Starting from the first line below, count the lines carrying the string "angles" and answer with the count by itself.

-------- GIVEN DATA

Every row gives one point. The points of each table are mixes of a few directions, plus a little noise. How many directions does each table use, and how many do they share? Where both have some left over, give the other angles between the two spaces (their principal angles), to ten degrees, smallest first.

First (4 x 3)
[[  7 -91  -1]
 [ -3  42   2]
 [ -2  43   0]
 [  0   6   1]]
Second (6 x 3)
[[  3 -31  -1]
 [ -3  44   1]
 [  1 -16   0]
 [  5 -71  -2]
 [  2 -21  -1]
 [ -8  95   2]]
Directions: first 1, second 1, shared 1

First (9 x 6)
[[ 17 -70  50 -95 -47   4]
 [ -2  -5  -1  -4   0   1]
 [  8  -3  13  -9 -10  -3]
 [ 19  29  22  17  -9 -14]
 [  0  13  -5  16   6  -2]
 [ -4   9 -10  14   8   1]
 [ 11  23  11  16  -4 -10]
 [-15   2 -25  15  16   7]
 [-33   2 -55  31  38  16]]
Second (9 x 6)
[[ 22 -44  24   5 -13  -1]
 [-25  30 -26 -11  13   5]
 [ 21  13  22  22  -8 -12]
 [ 34 -43  36  14 -18  -7]
 [-17 -29 -37  36  27  14]
 [  8  82   9  23   1 -19]
 [  1  -2  15 -39 -16  -1]
 [-24   5 -15 -48  -1   9]
 [-20 -12 -27  -2  15  12]]
Directions: first 2, second 3, shared 2

First (10 x 9)
[[ 32 -18  55  51 -16 -75  25 -34  48]
 [-15   9 -28 -25   8  38 -12  18 -24]
 [-19   9 -33 -30   8  45 -14  20 -27]
 [  2  -1   4   5  -1  -8   2  -4   3]
 [ 28 -15  46  43 -13 -66  21 -31  41]
 [-39  22 -67 -63  20  95 -31  44 -60]
 [ 14  -8  25  24  -7 -35  11 -17  23]
 [ 13  -6  19  20  -6 -30   9 -13  19]
 [ -7   4 -10  -9   3  15  -4   7  -8]
 [ -8   3 -14 -14   4  23  -8   9 -12]]
Second (7 x 9)
[[-33  18 -56 -52  16  79 -26  37 -50]
 [ -4   2  -7  -7   2  10  -3   4  -6]
 [ 17 -10  29  27  -8 -41  14 -19  26]
 [ 15  -8  25  23  -7 -35  11 -16  22]
 [ 15  -8  24  23  -7 -35  12 -16  22]
 [-30  17 -50 -47  14  72 -23  33 -46]
 [ 21 -11  34  32 -10 -49  16 -22  31]]
Directions: first 1, second 1, shared 1

First (9 x 12)
[[ 12  43  12  -9  37  18   1  10  39 -37 -11  -8]
 [ 19  16  -9   4   4 -25 -15   2 -16   4  -4   7]
 [ 29   9 -19  11  -8 -54 -28   0 -45  23  -3  17]
 [ 27  51   4  -3  38  -6 -13  12  22 -30 -13  -1]
 [-35 -95 -20  13 -78 -20   9 -24 -69  73  24  12]
 [  4  27  10  -7  27  18   3   6  31 -28  -7  -7]
 [-14 -40 -10   6 -35 -13   3 -11 -33  33  10   5]
 [ 15  37   7  -6  30   7  -4   9  26 -27 -10  -4]
 [-57 -47  23 -12 -17  75  46  -9  43  -9  13 -21]]
Second (9 x 12)
[[-24 -25 -69  27  11 -32  35   8 -37  44 -61  25]
 [-21   0  10  -2 -17 -40  -9  30  14  25   5 -18]
 [ -2   0  22 -10  -9  11 -18   7  -1 -70  32  -2]
 [ 15  -4  55 -35  12   4  -1   8 -62  71 -15  -1]
 [ 33  29  17 -17 -13  53 -13 -48  25 -22  20  27]
 [ 24  17 -18   0 -15  45  -5 -49  17 -41  10  40]
 [-36  -2  26  -9  48  -4  20  63   7 -38 -19 -41]
 [ -8  -3 -32  28 -27 -42  -8  -1  37  28  14 -13]
 [ 20 -11 -10  17  11   5  -1 -18  -1   2  15 -17]]
Directions: first 2, second 6, shared 1; angles 90

First (9 x 18)
[[-17 -40 -23  -8   4  -6 -19  14 -28 -12  49 -19   0 -16   3 -31  29 -35]
 [  1  12   7   2  11  -8   9  -8   8   0  15  -4   8 -14  -1  -2   5  -5]
 [  4 -12  -9  -2 -26  19 -14  12  -8   4 -50  16 -18  37   1  14 -20  23]
 [-17 -53 -31 -11 -10   3 -29  23 -37 -11  29 -13 -11   2   5 -28  23 -28]
 [  9  30  18   6   9  -5  17 -14  21   6  -8   4   8  -6  -3  13  -9  12]
 [  2  15   9   3  11  -7  10  -9  10   1  11  -3   8 -13  -1   1   2  -2]
 [ -2 -15  -9  -3 -12   8 -11   9 -11  -1 -14   4  -9  15   1   0  -3   3]
 [ 22  35  18   7 -25  22  10  -5  25  16 -95  33 -14  48  -3  46 -49  58]
 [ -1  29  19   5  39 -28  26 -23  20  -2  63 -19  27 -51  -2 -13  22 -25]]
Second (10 x 18)
[[ -3 -12   1 -23  10 -17 -32  10 -38 -41  28   0   0   3  -8   3  39  -5]
 [  1   2  -1   4  -2   3   6  -2   8   8  -6   0   0  -1   2  -1  -7   1]
 [ -4 -15   1 -28  13 -20 -39  12 -45 -49  33   0   0   3 -10   4  46  -5]
 [ -3  -9   1 -19   8 -13 -26   9 -30 -33  23   0   0   3  -7   2  31  -4]
 [ -4 -15   1 -29  12 -21 -40  13 -48 -52  35   0   0   3 -11   4  48  -6]
 [  3  10  -1  21  -9  15  30  -9  34  37 -26   0   0  -2   8  -2 -35   4]
 [  0  -2   0  -4   1  -2  -5   2  -6  -6   4   0   0   1  -1   0   5  -1]
 [  1   3   0   5  -2   4   7  -2   8   9  -6   0   0   0   2  -1  -9   1]
 [  5  21  -1  41 -18  29  56 -18  66  72 -48  -1  -1  -5  15  -4 -67   9]
 [  4  16  -1  32 -15  23  44 -14  52  57 -38  -1   0  -5  11  -4 -53   7]]
Directions: first 2, second 1, shared 0; angles 50

First (11 x 24)
[[ -7 -23  16  -1 -12  -7   7  -4  -5   0 -18  27  29   0 -20  -2   5   4
  -21  -6  11  13  -1 -26]
 [ -6  16  33 -13 -11 -11 -29  21 -36 -14   9 -35   4  44 -14  19   0   4
    7   8   8 -13  39 -10]
 [-10 -22 -67 -23   1  -6  12  35  51  14   9  39  -4 -25  31 -42  15  17
  -40 -16 -18 -16 -11   6]
 [-19  20   2  34 -42 -12 -37 -16 -21 -13  -8  -5  -7  17 -30  27  12  51
   25  39  24  13  16  30]
 [-26  -7 -33  -7 -46 -25 -22  31  16   0   2  31  13  -2  -8 -19  17  56
  -33   6   4 -13   9   4]
 [ 30  -5   6   4  44  27  42 -35  15  12   1  -3  -5 -36  19  -7 -20 -52
   13 -21 -18   7 -40  -4]
 [ 19   3  45  -8  39  38  26 -63   2 -22  16 -52   6   9  -4  16 -19 -40
   32 -14  -9 -13 -14  -6]
 [ 28  12  40  15  37  15  16 -16 -33   9 -11 -21 -13  -1   4  21 -21 -57
   30  -2   0  23  -7 -12]
 [-37  -3 -17   3 -28 -15 -41  21  -8 -19 -10   1  -9  57 -21  22  37  54
    5  36  32   6  56  13]
 [ 23  39  66  10  -3   5  -9 -26 -43  -6  16 -57   3   1 -15  23 -35 -25
   34  -3  -9 -10 -11   1]
 [  4 -28 -95 -16  21  -9  34  54  63  42  -5  74 -19 -63  57 -60   9  -7
  -51 -25 -28   2 -35   5]]
Second (8 x 24)
[[  0  -1   1  -1  -1  -2   1   0   1   2   0  -2   0   0   0   0   1  -1
   -1   1   0   1   2   2]
 [ -3  46 -28  40  26  56 -23   9 -29 -55  10  55  -4   9  -5   6 -13  44
   20 -36  12 -41 -49 -48]
 [  2 -21  13 -18 -12 -26  10  -5  13  25  -4 -25   2  -5   2  -3   6 -20
   -9  16  -5  19  23  22]
 [  1 -25  15 -22 -14 -31  13  -5  16  30  -5 -30   3  -5   3  -3   7 -24
  -11  20  -6  23  27  27]
 [  2 -38  23 -34 -22 -47  20  -8  23  46  -8 -46   4  -7   4  -4  11 -37
  -17  30  -9  34  41  41]
 [ -1   6  -4   6   4   8  -4   1  -4  -8   1   8   0   1   0   0  -2   7
    3  -5   2  -6  -7  -7]
 [ -4  69 -41  60  39  84 -34  14 -43 -82  15  83  -6  14  -8   8 -19  66
   31 -55  17 -62 -74 -72]
 [  2 -35  21 -30 -20 -43  18  -7  21  42  -8 -42   4  -7   4  -4  10 -34
  -15  28  -9  32  37  37]]
Directions: first 6, second 1, shared 0; angles 80

First (9 x 32)
[[-43 -25  14  -2   2  24   1  -8 -17   2  23   1  -5 -15   4  14 -12  30
   54  -3 -15  22  26  -3  11  43  20   8 -24  24   2 -47]
 [ 46  27 -10  -7  14   8 -13   7  -5 -18  13 -31  14 -33  22  14 -31 -11
   -8   4  31 -15  12  -3 -12 -17 -10  19  15   3 -27  35]
 [ 12  16  -2   3  -5  -6   2  18  14   1 -14   4   1   6   6   6  -6  -9
  -35  -2  -3   1 -18 -14 -26 -17  -1 -13  17   1 -32  -1]
 [ 10 -10   7  -4 -11 -12 -21   3 -18 -10  -9   9 -27 -12 -18  14   5   7
   10 -25 -16 -21 -14   7 -30 -19  -3  22   2 -10  30  22]
 [  8  13  -3   3  18  -7 -10  24  -4   8 -10 -19   2 -10  30  27 -26   0
  -18  27 -13  22   4 -17  -1  -1   4  -2   9  36 -35 -22]
 [-12   5 -16  11   6 -10  20 -22  14  16  -1   1  22  28   2 -33  29 -22
  -23  31  16   8   7  16  54   9  -7 -21  -5 -10  13  -1]
 [ -5 -22  10 -15  15  20  23   0  17   2  15  -8  19  18  -4 -27  -6  17
   52   1   7  15  13 -11  25  25   3 -15 -16  -2  12 -11]
 [-13   9  -7   5 -16  20  32 -21  31   0  16  16  27  23 -12 -40  20 -16
  -15 -10  33  -7   0   6  12  12  -1 -26   0 -32 -15   3]
 [ -4 -14   5   7 -23 -38 -34  -1 -32  -1 -31  27 -50  -5 -29  23  29   3
  -14 -24 -41 -25 -31  20 -33 -32  -4  28   3 -11  52  20]]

----------------

● TASK SOLUTION
4